> [What you will do]
Give back exactly the line containing "Z_965 (1) Z_711" together with all the lines after it, ending at the final line below.

> [Source records]
The rows are grouped in 4 different ways at once. Each group adds its own fixed numbers to the row, and there is some noise. The rows also spread widely along 16 directions, which tell nothing about the answers.
Known rows, each followed by its group in each grouping:
[-19 -11   5  41 -24  10  43  16 -48 -24 -23  -2  -8   3  -9  16  19   4
   3   2  10 -17  -7  23   6] | roka Z_817 (3) Z_711
[-38  21  30 -14   4  24  36   0 -20 -13   1   7   2  18 -13  14   8  -1
  -2  -6 -22 -23 -24  26 -12] | Tov Z_27 (0) Z_750
[ -4   8 -18   3  30  15 -40  16   5 -14 -12 -31  -7   7 -18   9  10  -8
  24  -8 -16  -5 -25  44 -10] | telup Z_668 (3) Z_912
[ -7   5  -8   6   9  20 -17 -16 -18  10  22  16 -22  23   0 -30 -22 -30
  10 -14 -26  -9 -12  -9  -4] | kalo Z_27 (0) Z_617
[ 11   7 -30  11  13   0  -5   2 -19 -35  41  16 -18 -26  -3 -39  18 -10
 -21  -2 -17   9  25 -11  -1] | kalo Z_965 (1) Z_711
[-21  33 -11  21  -9  17  -7  -5 -14  -9  11   8 -38  22   7 -22 -26  -6
  19  -9  -4   2   5  29 -26] | telup Z_817 (2) Z_750
[ -1   2 -20  24  -1  40   7  12 -16 -31   7   3 -23  10  -4 -19 -33 -11
  15   1  -6   1 -26  26  -4] | roka Z_965 (1) Z_912
[ 22   6  32  10  -4  -6 -35  -4  -8  17  -6  -8  -2  -2 -41 -48 -14   5
  -6   2  34  10  -2  16 -15] | Tov Z_668 (2) Z_26
[-11  -6   5 -25  48  41  26   8  14  13  -1   0 -22  14  15  10  13  -6
 -13 -18  -6 -16 -15  17   2] | telup Z_965 (1) Z_314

> [Output for this exercise]
 -21  -2 -17   9  25 -11  -1] | kalo Z_965 (1) Z_711
[-21  33 -11  21  -9  17  -7  -5 -14  -9  11   8 -38  22   7 -22 -26  -6
  19  -9  -4   2   5  29 -26] | telup Z_817 (2) Z_750
[ -1   2 -20  24  -1  40   7  12 -16 -31   7   3 -23  10  -4 -19 -33 -11
  15   1  -6   1 -26  26  -4] | roka Z_965 (1) Z_912
[ 22   6  32  10  -4  -6 -35  -4  -8  17  -6  -8  -2  -2 -41 -48 -14   5
  -6   2  34  10  -2  16 -15] | Tov Z_668 (2) Z_26
[-11  -6   5 -25  48  41  26   8  14  13  -1   0 -22  14  15  10  13  -6
 -13 -18  -6 -16 -15  17   2] | telup Z_965 (1) Z_314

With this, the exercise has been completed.